→ **What you will do**
Set down exactly the lines below between the line holding "Find the entry directly above 4143." and the line holding "The entry just right of 3383: 5066", inclusive; no other line belongs in the answer.

→ **Given records**
BEGIN
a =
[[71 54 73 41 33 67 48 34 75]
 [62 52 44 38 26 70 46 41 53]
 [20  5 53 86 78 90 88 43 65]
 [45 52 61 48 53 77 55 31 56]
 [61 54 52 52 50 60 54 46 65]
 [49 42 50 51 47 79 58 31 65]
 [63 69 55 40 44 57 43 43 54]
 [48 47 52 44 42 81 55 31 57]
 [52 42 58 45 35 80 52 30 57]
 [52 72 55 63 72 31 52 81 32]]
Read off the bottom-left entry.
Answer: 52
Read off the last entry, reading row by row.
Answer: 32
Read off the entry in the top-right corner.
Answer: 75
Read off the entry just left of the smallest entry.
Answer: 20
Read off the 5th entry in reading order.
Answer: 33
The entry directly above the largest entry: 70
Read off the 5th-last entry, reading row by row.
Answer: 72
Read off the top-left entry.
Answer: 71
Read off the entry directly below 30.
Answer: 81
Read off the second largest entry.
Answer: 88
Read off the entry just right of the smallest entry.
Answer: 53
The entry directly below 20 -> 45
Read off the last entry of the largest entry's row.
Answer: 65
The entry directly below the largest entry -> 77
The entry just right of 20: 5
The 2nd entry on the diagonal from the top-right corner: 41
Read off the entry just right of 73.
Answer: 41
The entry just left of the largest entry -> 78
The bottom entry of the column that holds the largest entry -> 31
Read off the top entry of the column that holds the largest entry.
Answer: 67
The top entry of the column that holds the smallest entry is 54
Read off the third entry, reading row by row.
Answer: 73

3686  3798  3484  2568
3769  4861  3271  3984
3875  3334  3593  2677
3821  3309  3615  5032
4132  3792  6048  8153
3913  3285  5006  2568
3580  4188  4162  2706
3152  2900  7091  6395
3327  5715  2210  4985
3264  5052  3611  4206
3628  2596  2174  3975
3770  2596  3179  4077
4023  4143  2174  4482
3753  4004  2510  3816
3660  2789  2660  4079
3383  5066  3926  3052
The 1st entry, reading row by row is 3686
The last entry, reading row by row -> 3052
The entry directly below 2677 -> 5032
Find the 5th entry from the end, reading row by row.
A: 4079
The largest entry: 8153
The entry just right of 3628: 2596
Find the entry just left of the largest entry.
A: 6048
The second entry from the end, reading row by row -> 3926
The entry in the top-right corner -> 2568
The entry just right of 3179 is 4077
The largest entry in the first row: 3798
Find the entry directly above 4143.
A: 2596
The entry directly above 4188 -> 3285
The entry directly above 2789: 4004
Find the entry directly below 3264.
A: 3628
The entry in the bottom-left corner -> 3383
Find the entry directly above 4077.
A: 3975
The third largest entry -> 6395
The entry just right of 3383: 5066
END
BEGIN
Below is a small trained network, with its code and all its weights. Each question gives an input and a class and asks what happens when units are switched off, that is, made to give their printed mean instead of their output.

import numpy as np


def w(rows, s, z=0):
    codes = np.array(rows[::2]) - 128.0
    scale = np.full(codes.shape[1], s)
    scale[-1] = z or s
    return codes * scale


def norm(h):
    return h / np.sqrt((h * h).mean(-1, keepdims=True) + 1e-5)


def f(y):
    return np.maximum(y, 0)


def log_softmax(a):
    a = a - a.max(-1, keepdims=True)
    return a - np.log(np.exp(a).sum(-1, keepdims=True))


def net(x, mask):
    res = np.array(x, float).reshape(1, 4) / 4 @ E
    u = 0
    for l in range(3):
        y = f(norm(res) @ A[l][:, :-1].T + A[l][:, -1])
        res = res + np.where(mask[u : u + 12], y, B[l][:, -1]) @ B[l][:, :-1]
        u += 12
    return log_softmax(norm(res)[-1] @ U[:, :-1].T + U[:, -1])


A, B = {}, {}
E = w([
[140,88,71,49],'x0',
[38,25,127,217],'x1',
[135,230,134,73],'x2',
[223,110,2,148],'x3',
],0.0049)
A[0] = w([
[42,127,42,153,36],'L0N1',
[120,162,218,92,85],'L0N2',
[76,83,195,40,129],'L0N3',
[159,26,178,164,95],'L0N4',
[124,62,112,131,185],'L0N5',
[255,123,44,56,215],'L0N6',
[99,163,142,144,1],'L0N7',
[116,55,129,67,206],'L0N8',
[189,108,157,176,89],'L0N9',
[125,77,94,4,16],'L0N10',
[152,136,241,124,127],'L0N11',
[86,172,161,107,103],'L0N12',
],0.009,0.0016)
END
BEGIN
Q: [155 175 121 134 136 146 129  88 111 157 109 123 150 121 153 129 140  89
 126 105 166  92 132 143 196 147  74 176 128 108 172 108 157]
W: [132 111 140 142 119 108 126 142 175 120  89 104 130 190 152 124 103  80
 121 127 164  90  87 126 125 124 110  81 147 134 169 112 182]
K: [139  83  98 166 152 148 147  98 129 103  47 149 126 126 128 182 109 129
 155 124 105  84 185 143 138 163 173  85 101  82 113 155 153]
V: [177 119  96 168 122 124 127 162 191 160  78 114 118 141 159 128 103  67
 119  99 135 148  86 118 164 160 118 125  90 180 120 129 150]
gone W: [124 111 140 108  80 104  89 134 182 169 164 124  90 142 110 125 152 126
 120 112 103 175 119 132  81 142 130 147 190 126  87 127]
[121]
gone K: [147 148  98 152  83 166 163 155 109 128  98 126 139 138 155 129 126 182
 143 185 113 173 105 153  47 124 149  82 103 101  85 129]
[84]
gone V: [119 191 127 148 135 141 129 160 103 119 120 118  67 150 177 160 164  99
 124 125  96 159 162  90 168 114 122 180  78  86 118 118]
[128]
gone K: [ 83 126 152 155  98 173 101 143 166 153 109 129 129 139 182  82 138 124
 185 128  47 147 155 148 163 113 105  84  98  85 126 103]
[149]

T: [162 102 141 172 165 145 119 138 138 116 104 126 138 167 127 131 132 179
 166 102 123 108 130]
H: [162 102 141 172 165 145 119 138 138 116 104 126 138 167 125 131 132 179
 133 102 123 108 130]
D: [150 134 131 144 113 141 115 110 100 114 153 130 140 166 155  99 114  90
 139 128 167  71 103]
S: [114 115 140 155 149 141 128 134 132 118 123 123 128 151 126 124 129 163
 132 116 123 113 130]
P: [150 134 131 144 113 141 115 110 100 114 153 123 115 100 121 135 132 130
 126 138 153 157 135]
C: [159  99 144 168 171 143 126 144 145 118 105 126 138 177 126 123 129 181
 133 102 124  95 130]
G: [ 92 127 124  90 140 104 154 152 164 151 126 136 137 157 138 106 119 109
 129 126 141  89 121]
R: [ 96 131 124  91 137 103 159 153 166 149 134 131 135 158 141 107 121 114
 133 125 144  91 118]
END
→ **Answer space**
Find the entry directly above 4143.
A: 2596
The entry directly above 4188 -> 3285
The entry directly above 2789: 4004
Find the entry directly below 3264.
A: 3628
The entry in the bottom-left corner -> 3383
Find the entry directly above 4077.
A: 3975
The third largest entry -> 6395
The entry just right of 3383: 5066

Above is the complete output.